= Beginning of Section =
There are 4 ways to turn a row about zero (a turn may also mirror it). The second row of each pair is the first, turned, with some noise. The first 36 pairs use one turn. New pairs use 3 turns, one after the other, and a turn may come again.
(in the rows, 128 means zero)
Known pairs, each followed by its turns in order:
[128 135 104 101 110 140 154  98]
[107 110 117 135 171 132 102 139]
J726

[ 79  87 120 157 170 105 134 136]
[165 146 109  97 118 114  76 168]
J42

[179 130 163 179  85  93  77 118]
[186 110 160 100 170 139 196 113]
J42

[141 174 178  79  96  81 132 138]
[134 112 201 170 152 125 127 178]
J572

[ 85 161 143 174 150  82 146 127]
[168  79 115 124 105 135 163  79]
J726

[ 88 123 107 142 111 103 140  84]
[ 98  95 140 161 157 153 145 132]
J672

[129 171 121  91 128 119  89 170]
[113  85 182 122 103 105 129 139]
J572

[ 98 108  94  76 174 148 142 177]
[136 138 175 168  79  80 106 160]
J672

[124 136 145 167 160 173 161 155]
[138 137 146 117  93 133  78  79]
J42

[110  83 117 100  84  92 116  82]
[ 76  86  96 169 158 123 110 111]
J672

[128 116 139  83 119 129  92 135]
[106 149 107 143 107 105 103 105]
J672

[161 149 120 107  76 119 170 177]
[ 89  63 172 144  98 119 147 123]
J42

[145 105 177 107 170 121 122 113]
[172 129  74 146 123 110 134 102]
J42

[170 112 150 112 101 176 120  82]
[172 149 147 107 186 128 124  93]
J572

[ 87  82 152 153 167 178 101 136]
[112  94  82 122 133 163 161  64]
J572

[ 91  99 116  86 166 157 114 159]
[136 135 151 134  94  89  64 128]
J726

[143 116 120 148 175 168 138  87]
[143 156 151 156 177 100 127  95]
J726

[128 100 101  78 151 153 176 104]
[148 114 103 124 143 144  48 116]
J572

[164 161 129 179  80 146  94 103]
[104 166  78 109 155 131 186 122]
J726

[146 110 160 112 112 172 117 110]
[142 127 109 123 119 101 135  72]
J672

[ 97  98 140  87  95 146 167 101]
[125  90 151 164 150 102 103  81]
J672

[127 167  98 152  85 135 132 101]
[108 117  79 101 169 131 146 118]
J726

[158  80 178 135  82 126  84 136]
[ 90 126  78  81 141  85 124  90]
J672

[121 151 146 147 140 124 161 149]
[124 104 151 112 115 135 147  95]
J726

[115 121 114 162 137 139 122 113]
[153 144 110 126 142 125 128 103]
J726

[ 89  94 105 116 123 100 133  81]
[ 89  80 129 174 135 137 132 130]
J672

[165 137  82 178 158 109  93 147]
[122 128  95  84  94  69 162 147]
J572

[ 79 146 116 144  96 130 136 173]
[108 161 175 129 171 112 135 145]
J672

[173 119  79 139 120  77 161 172]
[132  92 162 117  62 134 160 175]
J42

[ 98 135 126  86 122 160 120 140]
[ 87 118 107 150 145 139  98 124]
J42

[155  90  97  82  95 175 147 164]
[ 57  76 101 107 101 148 138 114]
J42

[165 103  95  85  84 178 112 176]
[ 64  66 107 112 119 178 149 112]
J42

[102 118 173 122  90  93 115 124]
[ 93 140 156 165 162 146 151 140]
J572

[110 157 179 129  79 143 141  91]
[ 71 116  90 158 129 157 146 101]
J726

[117 136  95 142 126 175 131 144]
[139 135 124 111  85 131 119  90]
J572

[113 138 129 115 123 150 169  83]
[156 147 129 123 138 176  93 128]
J572

New pairs. What belongs after each?
[115 127  80 121 150 135 102 125]
[108  98 126 120 142 166 155 113]
J572 J572 J572

[ 94 167 174 137 128  84  96 130]
[136 106 136 102 149 184 151  80]
J672 J672 J672

[169 153  76  83 111 168 131  85]
[121 196 122  66 113 103 155 157]
J726 J42 J726

[145  87 150  89 126 115 149  94]
[164 112 156 153 115 105 176 135]
J572 J726 J42

[ 84 125 127 148 144 140 157  98]
[145 112 134  97 135 171 106 146]
J42 J726 J726

[126 123 119 130 175 130 107 162]
[157 150 115 168 139 151 117 130]
J672 J672 J42

[135 164 154 173 133 109 134 165]
[160  71 101 149 126 146 117 127]
J42 J42 J672

[127  87  83 147 144 130 146 103]
[104 137 110 141 114 117 103 182]
J572 J726 J672

[141  79 118 152 176 119 172  94]
[123 116 140 152 162 181 112  67]
J672 J726 J42

[102 155 171 165 134 177  79 147]
[118 197 130 171 147  96 159 105]
J672 J672 J726

[153  83 109 169 111 146 159  98]
[105  99  80 148 133 107  93 169]
J572 J726 J572

[143 138 118 146 169 141 164 159]
[112  95 112  79 122 155 125 148]
J672 J572 J672

[113  89 116 134  83  93 144  98]
[162 159 166 104 149 140 131  93]
J572 J672 J672

[109  79 165 110 120 115  79 128]
[137 124  89 146 141  94  99  71]
J726 J42 J42

[179 169 159  89 173 137 156  80]
[143 120  99 144  84 201  81 101]
J672 J572 J672

[104 170 167 121 160 168 167 175]
[179 131 146 166 184 151 154  97]
J672 J42 J726

[147 130 100 151 174 137 118 101]
[170 122 110 147  91 141 149 141]
J672 J672 J42

[179 120 109 134 101 100 174  88]
[173 129 128  72 140 103 169 103]
J572 J42 J672

[ 85 138 120 115 114 132 108 169]
[143 132 120 159 144 130 179 121]
J572 J726 J672

[102  86  98 115  90 131 147 174]
[ 97  79 130 129  98 142 108  75]
J726 J572 J672

[ 78 103 101 130  86 111  97 120]
[ 88  88 115 126 145  77 150 136]
J42 J572 J672

[175 165  94 136 118 108 152 137]
[ 84 169 109 120 159 132 105 102]
J672 J42 J726

[152 118 178 147  96 133  77  93]
[157 142  85 109 122  63 147 156]
J572 J572 J672

[ 89  86 137 157 143 170 144 125]
[ 94  98  96 121 145 140  87 164]
J672 J42 J672

[147 115  92 155 101 105 165 138]
[184 137 129 149 110 159 113 137]
J42 J42 J726

[175  77 175 155  76 122 160 121]
[ 80 118 177 112  81 168 120 178]
J672 J42 J42

[ 96 103  86 116 120 148 132 164]
[138 105 113  67 105 139 131 141]
J726 J726 J726

[122 105 170  90  93 127 180 126]
[110  91 162 122 179 152  96 149]
J572 J572 J726

[113 145 103 159 143 165 110 159]
[149 170 148 112 130 153 121 166]
J42 J672 J572

[123 173 130 164 125 137 125 174]
[164 177 128 114 101 118 104 105]
J726 J726 J726

[178 126 138 142  91 133 171 141]
[190 148 129 163 148 123 144 133]
J572 J42 J572

[168 173 163 168 121 157 148 149]
[144 120  93 108 172 160 128  77]
J672 J42 J726

[135 160 142 134 108 154  95  87]
[105 143 172 131  94 116 122  94]
J726 J572 J572

[170 178  99 102 145 106 122 179]
[146 148  84 155  63 113 133 161]
J726 J672 J726

[116 170 150 153 121  86 174 131]
[148 198 141 145 137 119 140 162]
J572 J572 J572

[160 176 104 107  97 121 141 108]
[122 131 152 120 183  99 165 120]
J726 J726 J572

[126  83 139 111 126 118 111 166]
[ 97 118 121 118 154 130 119 177]
J42 J672 J672

[146 132 148 125  78 177 141 159]
[ 79 128 126  90 146 177 131 108]
J672 J672 J42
= End of Section =
**Problem:**
In the entries above, find the line holding "175 131 144]" and the line holding "J42 J42 J726"; print both of them and every line between, exactly, and nothing else.

**Final answer:**
[117 136  95 142 126 175 131 144]
[139 135 124 111  85 131 119  90]
J572

[113 138 129 115 123 150 169  83]
[156 147 129 123 138 176  93 128]
J572

New pairs. What belongs after each?
[115 127  80 121 150 135 102 125]
[108  98 126 120 142 166 155 113]
J572 J572 J572

[ 94 167 174 137 128  84  96 130]
[136 106 136 102 149 184 151  80]
J672 J672 J672

[169 153  76  83 111 168 131  85]
[121 196 122  66 113 103 155 157]
J726 J42 J726

[145  87 150  89 126 115 149  94]
[164 112 156 153 115 105 176 135]
J572 J726 J42

[ 84 125 127 148 144 140 157  98]
[145 112 134  97 135 171 106 146]
J42 J726 J726

[126 123 119 130 175 130 107 162]
[157 150 115 168 139 151 117 130]
J672 J672 J42

[135 164 154 173 133 109 134 165]
[160  71 101 149 126 146 117 127]
J42 J42 J672

[127  87  83 147 144 130 146 103]
[104 137 110 141 114 117 103 182]
J572 J726 J672

[141  79 118 152 176 119 172  94]
[123 116 140 152 162 181 112  67]
J672 J726 J42

[102 155 171 165 134 177  79 147]
[118 197 130 171 147  96 159 105]
J672 J672 J726

[153  83 109 169 111 146 159  98]
[105  99  80 148 133 107  93 169]
J572 J726 J572

[143 138 118 146 169 141 164 159]
[112  95 112  79 122 155 125 148]
J672 J572 J672

[113  89 116 134  83  93 144  98]
[162 159 166 104 149 140 131  93]
J572 J672 J672

[109  79 165 110 120 115  79 128]
[137 124  89 146 141  94  99  71]
J726 J42 J42

[179 169 159  89 173 137 156  80]
[143 120  99 144  84 201  81 101]
J672 J572 J672

[104 170 167 121 160 168 167 175]
[179 131 146 166 184 151 154  97]
J672 J42 J726

[147 130 100 151 174 137 118 101]
[170 122 110 147  91 141 149 141]
J672 J672 J42

[179 120 109 134 101 100 174  88]
[173 129 128  72 140 103 169 103]
J572 J42 J672

[ 85 138 120 115 114 132 108 169]
[143 132 120 159 144 130 179 121]
J572 J726 J672

[102  86  98 115  90 131 147 174]
[ 97  79 130 129  98 142 108  75]
J726 J572 J672

[ 78 103 101 130  86 111  97 120]
[ 88  88 115 126 145  77 150 136]
J42 J572 J672

[175 165  94 136 118 108 152 137]
[ 84 169 109 120 159 132 105 102]
J672 J42 J726

[152 118 178 147  96 133  77  93]
[157 142  85 109 122  63 147 156]
J572 J572 J672

[ 89  86 137 157 143 170 144 125]
[ 94  98  96 121 145 140  87 164]
J672 J42 J672

[147 115  92 155 101 105 165 138]
[184 137 129 149 110 159 113 137]
J42 J42 J726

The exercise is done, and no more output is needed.